### YOUR GOAL
Please return the lines of the data below, word for word, from the first line through the line containing "[ 1.5 -0.9 -1.5".

[Data items]
^^^^^^^^
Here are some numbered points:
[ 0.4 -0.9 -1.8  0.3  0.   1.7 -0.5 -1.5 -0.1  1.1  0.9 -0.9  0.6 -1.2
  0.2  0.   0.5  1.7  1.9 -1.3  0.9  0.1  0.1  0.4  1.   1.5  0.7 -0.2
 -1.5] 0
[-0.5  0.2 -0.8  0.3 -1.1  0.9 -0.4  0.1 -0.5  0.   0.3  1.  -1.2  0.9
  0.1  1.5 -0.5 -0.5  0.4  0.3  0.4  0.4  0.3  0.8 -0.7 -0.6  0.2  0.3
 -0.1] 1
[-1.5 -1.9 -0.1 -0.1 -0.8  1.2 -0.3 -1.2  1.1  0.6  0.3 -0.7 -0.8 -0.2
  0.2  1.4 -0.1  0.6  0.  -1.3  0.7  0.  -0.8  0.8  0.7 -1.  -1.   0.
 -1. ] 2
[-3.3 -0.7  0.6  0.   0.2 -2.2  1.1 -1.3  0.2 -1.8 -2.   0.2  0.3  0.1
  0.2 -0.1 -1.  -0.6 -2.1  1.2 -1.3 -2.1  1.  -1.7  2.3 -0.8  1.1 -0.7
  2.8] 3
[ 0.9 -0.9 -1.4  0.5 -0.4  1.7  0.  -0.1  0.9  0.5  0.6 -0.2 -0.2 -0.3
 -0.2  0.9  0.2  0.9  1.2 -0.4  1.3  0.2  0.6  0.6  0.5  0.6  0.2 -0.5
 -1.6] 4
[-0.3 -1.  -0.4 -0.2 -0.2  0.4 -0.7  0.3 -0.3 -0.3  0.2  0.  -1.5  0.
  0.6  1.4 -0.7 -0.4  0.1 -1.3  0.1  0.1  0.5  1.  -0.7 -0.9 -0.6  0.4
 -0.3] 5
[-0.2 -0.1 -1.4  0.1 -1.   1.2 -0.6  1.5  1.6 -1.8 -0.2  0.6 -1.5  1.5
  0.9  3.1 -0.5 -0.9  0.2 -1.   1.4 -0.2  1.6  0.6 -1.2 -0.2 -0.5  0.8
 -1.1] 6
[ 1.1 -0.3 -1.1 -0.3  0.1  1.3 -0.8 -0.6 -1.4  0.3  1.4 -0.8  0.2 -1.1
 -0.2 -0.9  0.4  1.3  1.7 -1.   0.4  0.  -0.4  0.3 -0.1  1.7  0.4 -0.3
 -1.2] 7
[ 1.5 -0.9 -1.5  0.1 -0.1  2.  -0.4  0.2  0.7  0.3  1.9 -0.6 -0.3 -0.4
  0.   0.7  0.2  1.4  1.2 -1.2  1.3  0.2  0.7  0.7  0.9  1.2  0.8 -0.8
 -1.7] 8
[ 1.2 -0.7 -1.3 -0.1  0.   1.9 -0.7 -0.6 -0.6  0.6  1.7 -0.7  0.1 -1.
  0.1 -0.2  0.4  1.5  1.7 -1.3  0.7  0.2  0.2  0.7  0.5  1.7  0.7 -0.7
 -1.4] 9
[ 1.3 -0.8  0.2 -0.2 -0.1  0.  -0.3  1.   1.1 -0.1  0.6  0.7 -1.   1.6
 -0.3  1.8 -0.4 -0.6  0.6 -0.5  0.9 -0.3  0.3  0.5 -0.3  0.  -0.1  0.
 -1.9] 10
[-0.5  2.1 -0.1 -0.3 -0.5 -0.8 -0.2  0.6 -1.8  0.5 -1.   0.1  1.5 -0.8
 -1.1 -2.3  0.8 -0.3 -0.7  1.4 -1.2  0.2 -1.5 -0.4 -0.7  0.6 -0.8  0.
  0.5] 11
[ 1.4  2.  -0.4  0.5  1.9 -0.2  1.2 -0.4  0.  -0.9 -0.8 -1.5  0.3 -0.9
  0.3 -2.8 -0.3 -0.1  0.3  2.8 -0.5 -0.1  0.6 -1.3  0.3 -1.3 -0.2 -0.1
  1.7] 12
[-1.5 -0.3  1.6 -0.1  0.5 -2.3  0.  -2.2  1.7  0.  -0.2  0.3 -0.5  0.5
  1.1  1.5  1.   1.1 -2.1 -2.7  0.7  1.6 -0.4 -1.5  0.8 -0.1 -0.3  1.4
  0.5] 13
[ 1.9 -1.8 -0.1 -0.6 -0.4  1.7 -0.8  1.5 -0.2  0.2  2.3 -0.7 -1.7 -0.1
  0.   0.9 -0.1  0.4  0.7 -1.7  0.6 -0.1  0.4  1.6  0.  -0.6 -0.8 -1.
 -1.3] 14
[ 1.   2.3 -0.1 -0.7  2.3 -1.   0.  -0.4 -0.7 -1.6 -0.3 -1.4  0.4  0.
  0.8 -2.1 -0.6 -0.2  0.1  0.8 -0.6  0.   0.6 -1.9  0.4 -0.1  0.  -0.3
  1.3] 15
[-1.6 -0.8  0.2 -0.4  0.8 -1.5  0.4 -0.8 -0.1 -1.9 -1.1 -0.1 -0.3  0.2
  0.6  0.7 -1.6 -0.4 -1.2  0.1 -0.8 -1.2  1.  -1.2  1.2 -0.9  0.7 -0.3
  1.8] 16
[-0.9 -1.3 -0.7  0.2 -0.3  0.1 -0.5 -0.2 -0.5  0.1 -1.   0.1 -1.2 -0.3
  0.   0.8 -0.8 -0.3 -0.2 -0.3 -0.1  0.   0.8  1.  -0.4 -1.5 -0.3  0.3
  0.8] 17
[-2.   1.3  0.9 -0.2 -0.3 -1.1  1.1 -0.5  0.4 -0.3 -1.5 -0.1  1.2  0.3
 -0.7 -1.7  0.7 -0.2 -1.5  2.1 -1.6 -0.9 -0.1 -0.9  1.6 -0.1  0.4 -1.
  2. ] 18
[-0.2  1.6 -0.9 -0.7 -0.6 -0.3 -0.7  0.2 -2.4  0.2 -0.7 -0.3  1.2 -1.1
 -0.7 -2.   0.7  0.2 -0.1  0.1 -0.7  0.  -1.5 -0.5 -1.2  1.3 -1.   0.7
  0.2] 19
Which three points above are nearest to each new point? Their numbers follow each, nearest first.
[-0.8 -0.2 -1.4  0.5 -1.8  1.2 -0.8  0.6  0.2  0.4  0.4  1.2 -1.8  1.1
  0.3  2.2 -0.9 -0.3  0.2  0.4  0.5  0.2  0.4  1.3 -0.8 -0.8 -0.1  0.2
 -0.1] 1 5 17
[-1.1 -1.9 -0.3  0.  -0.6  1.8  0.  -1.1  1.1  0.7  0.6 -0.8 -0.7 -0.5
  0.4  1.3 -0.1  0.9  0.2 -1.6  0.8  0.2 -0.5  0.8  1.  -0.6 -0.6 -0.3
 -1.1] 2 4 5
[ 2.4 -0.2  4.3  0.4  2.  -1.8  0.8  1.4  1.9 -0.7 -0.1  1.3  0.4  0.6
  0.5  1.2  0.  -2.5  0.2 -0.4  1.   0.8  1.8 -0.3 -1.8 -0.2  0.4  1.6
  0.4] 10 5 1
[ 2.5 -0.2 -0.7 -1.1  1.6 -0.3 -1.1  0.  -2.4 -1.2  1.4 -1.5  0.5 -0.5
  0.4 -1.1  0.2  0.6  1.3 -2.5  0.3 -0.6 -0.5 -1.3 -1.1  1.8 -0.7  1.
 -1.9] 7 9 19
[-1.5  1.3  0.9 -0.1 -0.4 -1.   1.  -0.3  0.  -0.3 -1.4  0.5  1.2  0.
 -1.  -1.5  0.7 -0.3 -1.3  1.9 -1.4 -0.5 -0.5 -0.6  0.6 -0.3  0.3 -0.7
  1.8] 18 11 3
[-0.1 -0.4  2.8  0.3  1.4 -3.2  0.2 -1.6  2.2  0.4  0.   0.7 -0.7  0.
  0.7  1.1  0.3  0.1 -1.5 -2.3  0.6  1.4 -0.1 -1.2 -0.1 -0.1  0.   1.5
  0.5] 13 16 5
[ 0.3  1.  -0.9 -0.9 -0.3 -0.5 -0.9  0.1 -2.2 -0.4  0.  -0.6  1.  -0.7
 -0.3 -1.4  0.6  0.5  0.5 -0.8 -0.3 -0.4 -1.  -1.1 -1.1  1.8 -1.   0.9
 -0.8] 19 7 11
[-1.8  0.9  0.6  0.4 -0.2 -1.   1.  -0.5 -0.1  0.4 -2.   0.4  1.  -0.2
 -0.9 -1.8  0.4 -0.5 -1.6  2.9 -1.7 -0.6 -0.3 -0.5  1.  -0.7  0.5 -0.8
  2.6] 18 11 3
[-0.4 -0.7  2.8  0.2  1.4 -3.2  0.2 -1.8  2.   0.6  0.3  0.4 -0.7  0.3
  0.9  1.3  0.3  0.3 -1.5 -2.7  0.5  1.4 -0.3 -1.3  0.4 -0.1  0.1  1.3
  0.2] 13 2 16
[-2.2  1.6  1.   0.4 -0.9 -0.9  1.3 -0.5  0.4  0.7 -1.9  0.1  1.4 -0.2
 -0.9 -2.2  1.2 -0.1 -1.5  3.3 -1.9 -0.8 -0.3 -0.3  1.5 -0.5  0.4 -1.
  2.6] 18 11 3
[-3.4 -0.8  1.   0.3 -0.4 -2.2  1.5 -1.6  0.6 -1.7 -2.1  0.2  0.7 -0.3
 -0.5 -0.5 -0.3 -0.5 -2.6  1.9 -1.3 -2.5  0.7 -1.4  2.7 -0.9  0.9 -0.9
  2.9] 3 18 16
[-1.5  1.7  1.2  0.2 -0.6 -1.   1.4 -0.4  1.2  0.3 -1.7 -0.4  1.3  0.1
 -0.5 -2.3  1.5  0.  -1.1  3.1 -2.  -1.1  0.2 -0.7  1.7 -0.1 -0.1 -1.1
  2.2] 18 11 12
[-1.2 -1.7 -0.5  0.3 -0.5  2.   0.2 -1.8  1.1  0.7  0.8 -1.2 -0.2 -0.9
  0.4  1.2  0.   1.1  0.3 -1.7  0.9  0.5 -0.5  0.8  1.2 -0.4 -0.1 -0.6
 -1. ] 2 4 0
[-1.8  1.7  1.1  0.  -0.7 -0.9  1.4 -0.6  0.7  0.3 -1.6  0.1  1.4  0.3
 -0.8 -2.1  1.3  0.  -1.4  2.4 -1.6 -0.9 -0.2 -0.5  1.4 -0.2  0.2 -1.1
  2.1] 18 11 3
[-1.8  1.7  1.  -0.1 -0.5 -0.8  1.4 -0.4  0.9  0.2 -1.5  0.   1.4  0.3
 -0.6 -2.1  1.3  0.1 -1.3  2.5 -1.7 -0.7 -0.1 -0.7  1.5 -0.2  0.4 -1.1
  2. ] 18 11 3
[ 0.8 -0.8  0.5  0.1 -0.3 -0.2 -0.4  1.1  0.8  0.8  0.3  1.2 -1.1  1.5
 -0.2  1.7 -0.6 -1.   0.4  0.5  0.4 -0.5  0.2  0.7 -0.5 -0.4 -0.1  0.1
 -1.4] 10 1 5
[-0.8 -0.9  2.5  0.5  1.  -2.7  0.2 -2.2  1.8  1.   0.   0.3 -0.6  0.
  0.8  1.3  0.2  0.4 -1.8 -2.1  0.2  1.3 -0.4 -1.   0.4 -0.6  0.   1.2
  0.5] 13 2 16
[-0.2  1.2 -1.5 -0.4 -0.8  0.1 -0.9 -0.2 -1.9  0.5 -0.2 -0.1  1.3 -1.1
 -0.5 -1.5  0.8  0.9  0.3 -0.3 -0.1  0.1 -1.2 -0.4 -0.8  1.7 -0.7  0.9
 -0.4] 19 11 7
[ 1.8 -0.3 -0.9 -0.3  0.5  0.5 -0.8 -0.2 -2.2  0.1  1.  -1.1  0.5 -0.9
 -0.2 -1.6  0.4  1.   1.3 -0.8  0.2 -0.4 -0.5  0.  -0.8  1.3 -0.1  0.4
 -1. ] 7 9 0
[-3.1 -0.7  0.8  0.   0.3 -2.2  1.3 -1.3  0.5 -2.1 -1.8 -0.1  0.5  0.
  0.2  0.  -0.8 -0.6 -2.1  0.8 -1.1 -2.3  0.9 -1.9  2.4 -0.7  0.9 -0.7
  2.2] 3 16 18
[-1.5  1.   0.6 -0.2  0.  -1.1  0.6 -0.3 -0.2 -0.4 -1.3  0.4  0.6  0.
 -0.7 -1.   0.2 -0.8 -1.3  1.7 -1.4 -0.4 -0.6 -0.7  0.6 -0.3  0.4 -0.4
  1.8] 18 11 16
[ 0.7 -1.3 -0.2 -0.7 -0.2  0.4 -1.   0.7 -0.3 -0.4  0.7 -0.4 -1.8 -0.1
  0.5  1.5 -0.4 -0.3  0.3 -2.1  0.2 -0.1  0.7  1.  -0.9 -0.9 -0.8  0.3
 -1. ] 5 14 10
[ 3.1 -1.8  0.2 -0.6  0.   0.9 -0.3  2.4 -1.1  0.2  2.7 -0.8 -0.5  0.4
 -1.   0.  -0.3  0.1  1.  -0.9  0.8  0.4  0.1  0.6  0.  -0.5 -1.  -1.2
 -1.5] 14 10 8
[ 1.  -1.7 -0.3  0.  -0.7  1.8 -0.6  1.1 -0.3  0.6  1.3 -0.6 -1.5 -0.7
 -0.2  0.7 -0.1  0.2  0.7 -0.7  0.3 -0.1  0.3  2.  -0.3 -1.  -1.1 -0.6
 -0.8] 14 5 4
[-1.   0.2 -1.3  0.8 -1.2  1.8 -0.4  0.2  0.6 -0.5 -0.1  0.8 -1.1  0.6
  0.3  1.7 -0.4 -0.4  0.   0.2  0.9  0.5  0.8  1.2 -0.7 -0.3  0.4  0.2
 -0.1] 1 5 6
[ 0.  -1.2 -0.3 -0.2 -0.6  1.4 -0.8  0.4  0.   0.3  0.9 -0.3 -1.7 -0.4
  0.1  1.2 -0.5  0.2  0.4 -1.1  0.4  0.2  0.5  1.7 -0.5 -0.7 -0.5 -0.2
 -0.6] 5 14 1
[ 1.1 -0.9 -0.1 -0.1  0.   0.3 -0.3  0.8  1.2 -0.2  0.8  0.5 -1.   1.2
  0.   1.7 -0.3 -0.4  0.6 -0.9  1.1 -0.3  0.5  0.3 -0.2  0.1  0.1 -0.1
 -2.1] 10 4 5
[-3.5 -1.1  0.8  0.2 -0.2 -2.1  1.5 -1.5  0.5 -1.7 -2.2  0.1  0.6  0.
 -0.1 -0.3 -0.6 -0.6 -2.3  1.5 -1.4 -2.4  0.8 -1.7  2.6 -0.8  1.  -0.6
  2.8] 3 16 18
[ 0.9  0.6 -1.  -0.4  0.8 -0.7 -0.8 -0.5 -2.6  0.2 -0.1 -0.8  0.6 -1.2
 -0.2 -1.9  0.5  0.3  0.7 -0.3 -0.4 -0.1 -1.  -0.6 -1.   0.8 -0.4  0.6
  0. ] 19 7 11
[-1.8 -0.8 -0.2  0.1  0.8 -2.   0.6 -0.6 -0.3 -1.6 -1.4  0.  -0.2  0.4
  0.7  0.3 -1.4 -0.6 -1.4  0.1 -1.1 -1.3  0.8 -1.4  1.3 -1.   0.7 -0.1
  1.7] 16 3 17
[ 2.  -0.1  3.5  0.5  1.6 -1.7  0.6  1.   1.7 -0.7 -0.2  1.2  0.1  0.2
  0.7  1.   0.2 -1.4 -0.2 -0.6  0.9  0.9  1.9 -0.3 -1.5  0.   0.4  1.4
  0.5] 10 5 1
^^^^^^^^
### YOUR RESPONSE
Here are some numbered points:
[ 0.4 -0.9 -1.8  0.3  0.   1.7 -0.5 -1.5 -0.1  1.1  0.9 -0.9  0.6 -1.2
  0.2  0.   0.5  1.7  1.9 -1.3  0.9  0.1  0.1  0.4  1.   1.5  0.7 -0.2
 -1.5] 0
[-0.5  0.2 -0.8  0.3 -1.1  0.9 -0.4  0.1 -0.5  0.   0.3  1.  -1.2  0.9
  0.1  1.5 -0.5 -0.5  0.4  0.3  0.4  0.4  0.3  0.8 -0.7 -0.6  0.2  0.3
 -0.1] 1
[-1.5 -1.9 -0.1 -0.1 -0.8  1.2 -0.3 -1.2  1.1  0.6  0.3 -0.7 -0.8 -0.2
  0.2  1.4 -0.1  0.6  0.  -1.3  0.7  0.  -0.8  0.8  0.7 -1.  -1.   0.
 -1. ] 2
[-3.3 -0.7  0.6  0.   0.2 -2.2  1.1 -1.3  0.2 -1.8 -2.   0.2  0.3  0.1
  0.2 -0.1 -1.  -0.6 -2.1  1.2 -1.3 -2.1  1.  -1.7  2.3 -0.8  1.1 -0.7
  2.8] 3
[ 0.9 -0.9 -1.4  0.5 -0.4  1.7  0.  -0.1  0.9  0.5  0.6 -0.2 -0.2 -0.3
 -0.2  0.9  0.2  0.9  1.2 -0.4  1.3  0.2  0.6  0.6  0.5  0.6  0.2 -0.5
 -1.6] 4
[-0.3 -1.  -0.4 -0.2 -0.2  0.4 -0.7  0.3 -0.3 -0.3  0.2  0.  -1.5  0.
  0.6  1.4 -0.7 -0.4  0.1 -1.3  0.1  0.1  0.5  1.  -0.7 -0.9 -0.6  0.4
 -0.3] 5
[-0.2 -0.1 -1.4  0.1 -1.   1.2 -0.6  1.5  1.6 -1.8 -0.2  0.6 -1.5  1.5
  0.9  3.1 -0.5 -0.9  0.2 -1.   1.4 -0.2  1.6  0.6 -1.2 -0.2 -0.5  0.8
 -1.1] 6
[ 1.1 -0.3 -1.1 -0.3  0.1  1.3 -0.8 -0.6 -1.4  0.3  1.4 -0.8  0.2 -1.1
 -0.2 -0.9  0.4  1.3  1.7 -1.   0.4  0.  -0.4  0.3 -0.1  1.7  0.4 -0.3
 -1.2] 7
[ 1.5 -0.9 -1.5  0.1 -0.1  2.  -0.4  0.2  0.7  0.3  1.9 -0.6 -0.3 -0.4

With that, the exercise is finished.